# TASK ITEM
The entries below need to be transcribed verbatim.

Collected data
----------------------------------------
Here is a tiny trained network, its code and every weight. The questions are about switching its units off for an input and a class, where a switched-off unit gives its printed mean instead of its output.

import numpy as np


def w(rows, s, z=0):
    codes = np.array(rows[::2]) - 128.0
    scale = np.full(codes.shape[1], s)
    scale[-1] = z or s
    return codes * scale


def norm(h):
    return h / np.sqrt((h * h).mean(-1, keepdims=True) + 1e-5)


def f(y):
    return y / 2 * (1 + np.tanh(0.7978845608 * (y + 0.044715 * y**3)))


def log_softmax(a):
    a = a - a.max(-1, keepdims=True)
    return a - np.log(np.exp(a).sum(-1, keepdims=True))


def net(x, mask):
    res = np.array(x, float).reshape(1, 2) / 4 @ E
    u = 0
    for l in range(2):
        y = f(norm(res) @ A[l][:, :-1].T + A[l][:, -1])
        res = res + np.where(mask[u : u + 3], y, B[l][:, -1]) @ B[l][:, :-1]
        u += 3
    return log_softmax(norm(res)[-1] @ U[:, :-1].T + U[:, -1])


A, B = {}, {}
E = w([
[208,152,186,184,72],'x0',
[254,65,221,89,158],'x1',
],0.0048)
A[0] = w([
[254,160,221,58,127,3],'L0N0',
[188,182,176,205,88,60],'L0N1',
[114,140,116,86,231,139],'L0N2',
],0.0078,0.0027)
B[0] = w([
[58,8,93,112,93,253],'L0N0',
[196,201,84,140,172,199],'L0N1',
[162,98,109,122,36,175],'L0N2',
],0.013,0.0059)
A[1] = w([
[73,255,122,225,82,253],'L1N0',
[203,60,187,73,187,211],'L1N1',
[147,94,44,65,103,52],'L1N2',
],0.0093,0.0043)
B[1] = w([
[180,107,140,36,109,254],'L1N0',
[92,254,179,51,107,185],'L1N1',
[199,152,81,198,223,197],'L1N2',
],0.014,0.0078)
U = w([
[68,82,112,33,112,225],'0',
[181,175,65,131,169,253],'1',
[176,70,91,161,110,212],'2',
[70,222,224,253,133,3],'3',
[82,175,193,201,167,3],'4',
[119,187,104,188,111,3],'5',
],0.011,0.0049)

Each question gives the input, the list of numbers given to net, and the class t.
The units are the neurons (one row each of A and B). Each row of codes is followed by its name. A weight is (code - 128) times the scale printed after its matrix; where a second scale follows, it is the last column's (A, B and U).
mask holds one flag per neuron, layer by layer. A switched-off neuron (its flag False) gives its mean, the last column of its row in B, instead of its output. The means were averaged over made-up inputs and are rounded, as every weight is.
A unit's drop is (log p(t) with every unit on - log p(t) with that unit switched off) / (log p(t) with every unit on - log p(t) with every unit switched off).
The circuit of an input: a set's keep is (log p(t) with only the set's units on - log p(t) with every unit switched off) / (log p(t) with every unit on - log p(t) with every unit switched off). Starting from all 6 units, units are removed one at a time, each time the one whose removal leaves the highest keep (on an exact tie, the one counted first), for as long as the keep stays at least 0.8.
units of the circuit, in order: the units of the circuit, biggest drop first
top k neurons: the k neurons with the biggest drops, biggest first
k most important neurons of layer l: the k neurons of layer l with the biggest drops, biggest first
drop of u: that unit's drop, to one decimal
input [-8,6], class 1: 2 most important neurons of layer 1 -> (L1N2, L1N0)
input [6,6], class 0: most important neuron of layer 0 -> (L0N0)
input [7,7], class 0: top 3 neurons -> (L1N1, L0N0, L0N2)
input [6,7], class 0: units of the circuit, in order -> (L1N1, L0N0)
input [2,7], class 0: units of the circuit, in order -> (L0N0, L1N1)
input [-3,-2], class 2: top 2 neurons -> (L1N1, L0N1)
input [-6,3], class 1: top 4 neurons -> (L0N0, L0N2, L1N2, L1N0)
input [-7,-4], class 1: top 4 neurons -> (L0N0, L1N2, L0N2, L1N0)
input [3,6], class 0: top 4 neurons -> (L0N0, L1N1, L0N2, L1N0)
input [-2,2], class 2: top 3 neurons -> (L0N2, L1N0, L0N1)
input [-2,1], class 2: top 3 neurons -> (L0N2, L1N1, L0N1)
input [-8,4], class 1: top 3 neurons -> (L0N0, L0N2, L1N2)
input [-8,-4], class 1: top 4 neurons -> (L0N0, L1N2, L0N2, L1N0)
input [-2,-1], class 2: units of the circuit, in order -> (L1N1)
input [-5,4], class 1: top 2 neurons -> (L1N2, L0N0)
input [-5,1], class 1: top 3 neurons -> (L0N0, L1N2, L1N0)
input [7,8], class 0: top 2 neurons -> (L1N1, L0N0)
input [2,5], class 0: top 3 neurons -> (L0N0, L1N1, L0N2)
input [-6,-4], class 1: drop of L0N2 -> 0.4
input [0,8], class 0: drop of L1N1 -> 0.4
input [2,6], class 0: drop of L0N0 -> 0.9
input [4,5], class 0: drop of L1N1 -> 1.0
----------------------------------------
# REPLY
Here is a tiny trained network, its code and every weight. The questions are about switching its units off for an input and a class, where a switched-off unit gives its printed mean instead of its output.

import numpy as np


def w(rows, s, z=0):
    codes = np.array(rows[::2]) - 128.0
    scale = np.full(codes.shape[1], s)
    scale[-1] = z or s
    return codes * scale


def norm(h):
    return h / np.sqrt((h * h).mean(-1, keepdims=True) + 1e-5)


def f(y):
    return y / 2 * (1 + np.tanh(0.7978845608 * (y + 0.044715 * y**3)))


def log_softmax(a):
    a = a - a.max(-1, keepdims=True)
    return a - np.log(np.exp(a).sum(-1, keepdims=True))


def net(x, mask):
    res = np.array(x, float).reshape(1, 2) / 4 @ E
    u = 0
    for l in range(2):
        y = f(norm(res) @ A[l][:, :-1].T + A[l][:, -1])
        res = res + np.where(mask[u : u + 3], y, B[l][:, -1]) @ B[l][:, :-1]
        u += 3
    return log_softmax(norm(res)[-1] @ U[:, :-1].T + U[:, -1])


A, B = {}, {}
E = w([
[208,152,186,184,72],'x0',
[254,65,221,89,158],'x1',
],0.0048)
A[0] = w([
[254,160,221,58,127,3],'L0N0',
[188,182,176,205,88,60],'L0N1',
[114,140,116,86,231,139],'L0N2',
],0.0078,0.0027)
B[0] = w([
[58,8,93,112,93,253],'L0N0',
[196,201,84,140,172,199],'L0N1',
[162,98,109,122,36,175],'L0N2',
],0.013,0.0059)
A[1] = w([
[73,255,122,225,82,253],'L1N0',
[203,60,187,73,187,211],'L1N1',
[147,94,44,65,103,52],'L1N2',
],0.0093,0.0043)
B[1] = w([
[180,107,140,36,109,254],'L1N0',
[92,254,179,51,107,185],'L1N1',
[199,152,81,198,223,197],'L1N2',
],0.014,0.0078)
U = w([
[68,82,112,33,112,225],'0',
[181,175,65,131,169,253],'1',
[176,70,91,161,110,212],'2',
[70,222,224,253,133,3],'3',
[82,175,193,201,167,3],'4',
[119,187,104,188,111,3],'5',
],0.011,0.0049)

Each question gives the input, the list of numbers given to net, and the class t.
The units are the neurons (one row each of A and B). Each row of codes is followed by its name. A weight is (code - 128) times the scale printed after its matrix; where a second scale follows, it is the last column's (A, B and U).
mask holds one flag per neuron, layer by layer. A switched-off neuron (its flag False) gives its mean, the last column of its row in B, instead of its output. The means were averaged over made-up inputs and are rounded, as every weight is.
A unit's drop is (log p(t) with every unit on - log p(t) with that unit switched off) / (log p(t) with every unit on - log p(t) with every unit switched off).
The circuit of an input: a set's keep is (log p(t) with only the set's units on - log p(t) with every unit switched off) / (log p(t) with every unit on - log p(t) with every unit switched off). Starting from all 6 units, units are removed one at a time, each time the one whose removal leaves the highest keep (on an exact tie, the one counted first), for as long as the keep stays at least 0.8.
units of the circuit, in order: the units of the circuit, biggest drop first
top k neurons: the k neurons with the biggest drops, biggest first
k most important neurons of layer l: the k neurons of layer l with the biggest drops, biggest first
drop of u: that unit's drop, to one decimal
input [-8,6], class 1: 2 most important neurons of layer 1 -> (L1N2, L1N0)
input [6,6], class 0: most important neuron of layer 0 -> (L0N0)
input [7,7], class 0: top 3 neurons -> (L1N1, L0N0, L0N2)
input [6,7], class 0: units of the circuit, in order -> (L1N1, L0N0)
input [2,7], class 0: units of the circuit, in order -> (L0N0, L1N1)
input [-3,-2], class 2: top 2 neurons -> (L1N1, L0N1)
input [-6,3], class 1: top 4 neurons -> (L0N0, L0N2, L1N2, L1N0)
input [-7,-4], class 1: top 4 neurons -> (L0N0, L1N2, L0N2, L1N0)
input [3,6], class 0: top 4 neurons -> (L0N0, L1N1, L0N2, L1N0)
input [-2,2], class 2: top 3 neurons -> (L0N2, L1N0, L0N1)
input [-2,1], class 2: top 3 neurons -> (L0N2, L1N1, L0N1)
input [-8,4], class 1: top 3 neurons -> (L0N0, L0N2, L1N2)
input [-8,-4], class 1: top 4 neurons -> (L0N0, L1N2, L0N2, L1N0)
input [-2,-1], class 2: units of the circuit, in order -> (L1N1)
input [-5,4], class 1: top 2 neurons -> (L1N2, L0N0)
input [-5,1], class 1: top 3 neurons -> (L0N0, L1N2, L1N0)
input [7,8], class 0: top 2 neurons -> (L1N1, L0N0)
input [2,5], class 0: top 3 neurons -> (L0N0, L1N1, L0N2)
input [-6,-4], class 1: drop of L0N2 -> 0.4
input [0,8], class 0: drop of L1N1 -> 0.4
input [2,6], class 0: drop of L0N0 -> 0.9
input [4,5], class 0: drop of L1N1 -> 1.0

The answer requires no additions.